- Description of the task: Report each line of the data below in which "rows" appears.
───── Supplied data
In the rows, zero is written as 128.
Families of rows that turns and mirrors carry onto each other, the same ones carrying the whole set onto itself: the rest of each named row's family, in list order
3 families of 6 rows
mupa: [118 104 137 148 104 137 179 118 121 129 127 127 126 113 144 143 120 150
 112 158 144 160 137 130 124 138 133 114 139 149  97 114 135 120 139 128
 102 112 132 149 139 114]
dezam: [159 119 153  99 140 142 116 111 109 129  85 112 158 132 157 130 113 125
 148 140 107 133 127 118 128 161 106 118  85 148 131 119 144 127 150 133
 143 118 143 128 121 139]
gidur: [115 124 134 142 113 132 178 113 121 132 137 111 123 123 151 145 144 157
 120 138 126 149 120 127 112 132 114 111 155 163 103 111 132 133 123 123
  92 108 122 134 127 113]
──────────
- Answer for this exercise:
In the rows, zero is written as 128.
Families of rows that turns and mirrors carry onto each other, the same ones carrying the whole set onto itself: the rest of each named row's family, in list order
3 families of 6 rows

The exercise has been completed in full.